> _Required action_:
The response must consist of the lines below from the one with "[135 129 146" through the one with "x5: [126 144", exactly as they appear and with both ends kept.

> _Items from a dataset_:
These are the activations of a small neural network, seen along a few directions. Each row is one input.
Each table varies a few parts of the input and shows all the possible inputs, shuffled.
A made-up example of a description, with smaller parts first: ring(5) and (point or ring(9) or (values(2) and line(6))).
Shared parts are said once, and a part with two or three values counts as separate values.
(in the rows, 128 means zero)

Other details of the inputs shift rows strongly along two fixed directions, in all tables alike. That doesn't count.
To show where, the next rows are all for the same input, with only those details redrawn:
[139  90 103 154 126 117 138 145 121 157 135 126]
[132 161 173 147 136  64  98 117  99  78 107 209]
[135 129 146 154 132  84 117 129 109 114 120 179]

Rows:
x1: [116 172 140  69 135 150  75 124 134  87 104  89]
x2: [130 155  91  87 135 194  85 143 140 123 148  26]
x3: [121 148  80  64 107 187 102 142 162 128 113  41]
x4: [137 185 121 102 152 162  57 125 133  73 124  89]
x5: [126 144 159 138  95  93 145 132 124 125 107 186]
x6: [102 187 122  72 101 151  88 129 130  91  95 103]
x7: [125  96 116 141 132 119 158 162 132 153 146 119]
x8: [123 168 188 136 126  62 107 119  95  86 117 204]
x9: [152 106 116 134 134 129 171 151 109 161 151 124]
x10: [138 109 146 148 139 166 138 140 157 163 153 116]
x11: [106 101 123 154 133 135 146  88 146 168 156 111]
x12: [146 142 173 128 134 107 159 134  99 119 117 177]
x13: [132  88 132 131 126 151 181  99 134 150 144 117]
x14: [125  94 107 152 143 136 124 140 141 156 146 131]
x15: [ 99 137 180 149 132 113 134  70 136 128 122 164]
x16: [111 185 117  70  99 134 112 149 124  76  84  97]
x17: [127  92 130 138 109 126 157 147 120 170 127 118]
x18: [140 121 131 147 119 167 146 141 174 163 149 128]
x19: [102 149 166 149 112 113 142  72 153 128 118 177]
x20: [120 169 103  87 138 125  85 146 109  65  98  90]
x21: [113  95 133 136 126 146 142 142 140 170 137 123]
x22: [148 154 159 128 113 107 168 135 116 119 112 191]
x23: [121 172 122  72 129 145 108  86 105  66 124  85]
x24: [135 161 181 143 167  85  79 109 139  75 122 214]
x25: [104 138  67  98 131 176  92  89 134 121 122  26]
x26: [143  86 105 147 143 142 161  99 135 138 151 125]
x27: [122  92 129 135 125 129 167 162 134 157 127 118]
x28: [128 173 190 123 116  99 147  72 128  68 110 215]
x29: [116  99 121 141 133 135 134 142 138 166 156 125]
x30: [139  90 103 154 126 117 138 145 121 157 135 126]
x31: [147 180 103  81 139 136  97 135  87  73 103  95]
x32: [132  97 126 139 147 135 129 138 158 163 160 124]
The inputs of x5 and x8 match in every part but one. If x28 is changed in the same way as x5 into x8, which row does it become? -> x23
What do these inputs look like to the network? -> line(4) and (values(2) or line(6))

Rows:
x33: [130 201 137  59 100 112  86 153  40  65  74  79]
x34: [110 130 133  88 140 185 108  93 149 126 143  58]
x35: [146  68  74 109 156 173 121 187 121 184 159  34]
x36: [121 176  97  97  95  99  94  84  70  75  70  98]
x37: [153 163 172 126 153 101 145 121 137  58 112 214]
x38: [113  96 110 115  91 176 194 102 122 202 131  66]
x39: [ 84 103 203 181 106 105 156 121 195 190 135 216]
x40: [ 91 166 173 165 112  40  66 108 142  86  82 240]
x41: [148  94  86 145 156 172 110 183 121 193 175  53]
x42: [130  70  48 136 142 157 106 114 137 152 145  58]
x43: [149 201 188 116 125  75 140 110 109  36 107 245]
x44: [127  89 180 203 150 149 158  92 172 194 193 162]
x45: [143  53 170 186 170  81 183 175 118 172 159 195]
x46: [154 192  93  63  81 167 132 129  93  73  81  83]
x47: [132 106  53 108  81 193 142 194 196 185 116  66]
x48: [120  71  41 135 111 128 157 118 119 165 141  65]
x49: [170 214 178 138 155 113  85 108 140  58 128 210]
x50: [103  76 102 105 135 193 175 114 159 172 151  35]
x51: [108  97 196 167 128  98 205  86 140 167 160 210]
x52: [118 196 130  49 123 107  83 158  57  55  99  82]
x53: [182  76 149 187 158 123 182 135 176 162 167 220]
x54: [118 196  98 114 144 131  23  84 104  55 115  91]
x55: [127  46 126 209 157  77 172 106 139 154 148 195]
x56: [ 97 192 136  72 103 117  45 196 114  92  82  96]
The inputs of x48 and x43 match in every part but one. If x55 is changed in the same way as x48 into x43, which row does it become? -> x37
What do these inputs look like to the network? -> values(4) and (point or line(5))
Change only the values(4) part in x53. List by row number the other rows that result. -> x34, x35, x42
==
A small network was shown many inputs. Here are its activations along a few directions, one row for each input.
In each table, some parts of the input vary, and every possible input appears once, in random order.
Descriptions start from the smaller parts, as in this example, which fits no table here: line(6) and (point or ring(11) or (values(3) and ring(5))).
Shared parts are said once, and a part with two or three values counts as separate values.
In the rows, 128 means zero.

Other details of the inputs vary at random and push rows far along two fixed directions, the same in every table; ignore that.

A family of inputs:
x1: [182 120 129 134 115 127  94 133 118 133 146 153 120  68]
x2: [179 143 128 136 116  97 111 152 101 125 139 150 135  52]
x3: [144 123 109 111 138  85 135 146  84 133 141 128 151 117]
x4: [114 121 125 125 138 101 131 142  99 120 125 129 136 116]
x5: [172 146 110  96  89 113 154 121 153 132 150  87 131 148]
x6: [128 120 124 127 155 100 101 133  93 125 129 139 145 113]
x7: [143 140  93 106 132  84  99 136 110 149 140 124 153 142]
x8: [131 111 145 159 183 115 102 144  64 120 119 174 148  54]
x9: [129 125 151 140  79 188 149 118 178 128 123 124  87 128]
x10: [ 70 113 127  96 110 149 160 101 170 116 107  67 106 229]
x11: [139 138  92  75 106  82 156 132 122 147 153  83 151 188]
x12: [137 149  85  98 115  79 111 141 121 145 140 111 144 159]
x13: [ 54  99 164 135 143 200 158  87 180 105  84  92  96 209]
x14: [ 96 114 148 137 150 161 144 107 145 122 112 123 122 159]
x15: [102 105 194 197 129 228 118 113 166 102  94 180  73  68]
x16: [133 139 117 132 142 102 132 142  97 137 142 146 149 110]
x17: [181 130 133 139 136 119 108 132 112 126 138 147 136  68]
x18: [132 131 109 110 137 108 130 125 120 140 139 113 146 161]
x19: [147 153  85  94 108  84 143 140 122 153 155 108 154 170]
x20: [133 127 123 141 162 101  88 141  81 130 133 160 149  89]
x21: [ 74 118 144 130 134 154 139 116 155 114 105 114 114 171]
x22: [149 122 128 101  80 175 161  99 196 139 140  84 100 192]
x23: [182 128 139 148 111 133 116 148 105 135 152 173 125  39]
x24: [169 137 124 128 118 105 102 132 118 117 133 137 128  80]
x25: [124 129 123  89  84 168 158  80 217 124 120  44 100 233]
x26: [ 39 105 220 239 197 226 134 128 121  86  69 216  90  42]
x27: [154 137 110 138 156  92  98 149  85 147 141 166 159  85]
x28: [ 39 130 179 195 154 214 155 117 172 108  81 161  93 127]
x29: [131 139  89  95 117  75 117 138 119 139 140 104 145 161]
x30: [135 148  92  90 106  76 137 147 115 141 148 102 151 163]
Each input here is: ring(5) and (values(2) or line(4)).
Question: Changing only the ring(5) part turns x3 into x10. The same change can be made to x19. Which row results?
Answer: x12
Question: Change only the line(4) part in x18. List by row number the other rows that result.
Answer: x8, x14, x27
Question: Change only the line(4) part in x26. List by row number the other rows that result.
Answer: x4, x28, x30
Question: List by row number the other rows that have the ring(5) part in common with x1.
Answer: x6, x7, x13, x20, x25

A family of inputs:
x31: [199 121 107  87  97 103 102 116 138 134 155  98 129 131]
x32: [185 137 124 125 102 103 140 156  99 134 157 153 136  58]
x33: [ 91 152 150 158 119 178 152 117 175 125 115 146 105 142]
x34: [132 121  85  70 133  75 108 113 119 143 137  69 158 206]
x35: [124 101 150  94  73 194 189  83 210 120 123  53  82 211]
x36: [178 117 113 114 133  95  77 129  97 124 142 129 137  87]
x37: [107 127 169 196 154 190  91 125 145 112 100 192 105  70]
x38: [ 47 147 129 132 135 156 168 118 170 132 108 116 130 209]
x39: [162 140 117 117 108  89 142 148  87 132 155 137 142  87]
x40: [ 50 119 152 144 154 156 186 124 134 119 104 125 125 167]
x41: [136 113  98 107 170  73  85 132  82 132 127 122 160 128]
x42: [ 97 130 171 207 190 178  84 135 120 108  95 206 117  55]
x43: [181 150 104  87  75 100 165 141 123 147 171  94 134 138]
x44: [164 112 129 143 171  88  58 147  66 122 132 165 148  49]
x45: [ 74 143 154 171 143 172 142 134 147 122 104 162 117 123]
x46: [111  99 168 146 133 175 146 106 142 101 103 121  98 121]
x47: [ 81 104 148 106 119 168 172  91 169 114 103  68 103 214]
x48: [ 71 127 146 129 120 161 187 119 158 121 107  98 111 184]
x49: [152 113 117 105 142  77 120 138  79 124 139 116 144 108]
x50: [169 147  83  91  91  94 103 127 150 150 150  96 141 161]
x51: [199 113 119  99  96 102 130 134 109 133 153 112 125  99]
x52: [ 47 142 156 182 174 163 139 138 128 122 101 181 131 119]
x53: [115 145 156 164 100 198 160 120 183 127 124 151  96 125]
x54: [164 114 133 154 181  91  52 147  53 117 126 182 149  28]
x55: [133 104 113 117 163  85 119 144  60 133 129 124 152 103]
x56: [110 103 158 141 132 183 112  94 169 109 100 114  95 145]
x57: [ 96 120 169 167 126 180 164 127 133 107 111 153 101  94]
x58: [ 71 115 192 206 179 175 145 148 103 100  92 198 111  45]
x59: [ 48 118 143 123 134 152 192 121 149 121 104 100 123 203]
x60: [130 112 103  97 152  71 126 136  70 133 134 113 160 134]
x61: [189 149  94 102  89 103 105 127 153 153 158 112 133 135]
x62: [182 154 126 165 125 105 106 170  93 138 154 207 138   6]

> _Solution to this problem_:
[135 129 146 154 132  84 117 129 109 114 120 179]

Rows:
x1: [116 172 140  69 135 150  75 124 134  87 104  89]
x2: [130 155  91  87 135 194  85 143 140 123 148  26]
x3: [121 148  80  64 107 187 102 142 162 128 113  41]
x4: [137 185 121 102 152 162  57 125 133  73 124  89]
x5: [126 144 159 138  95  93 145 132 124 125 107 186]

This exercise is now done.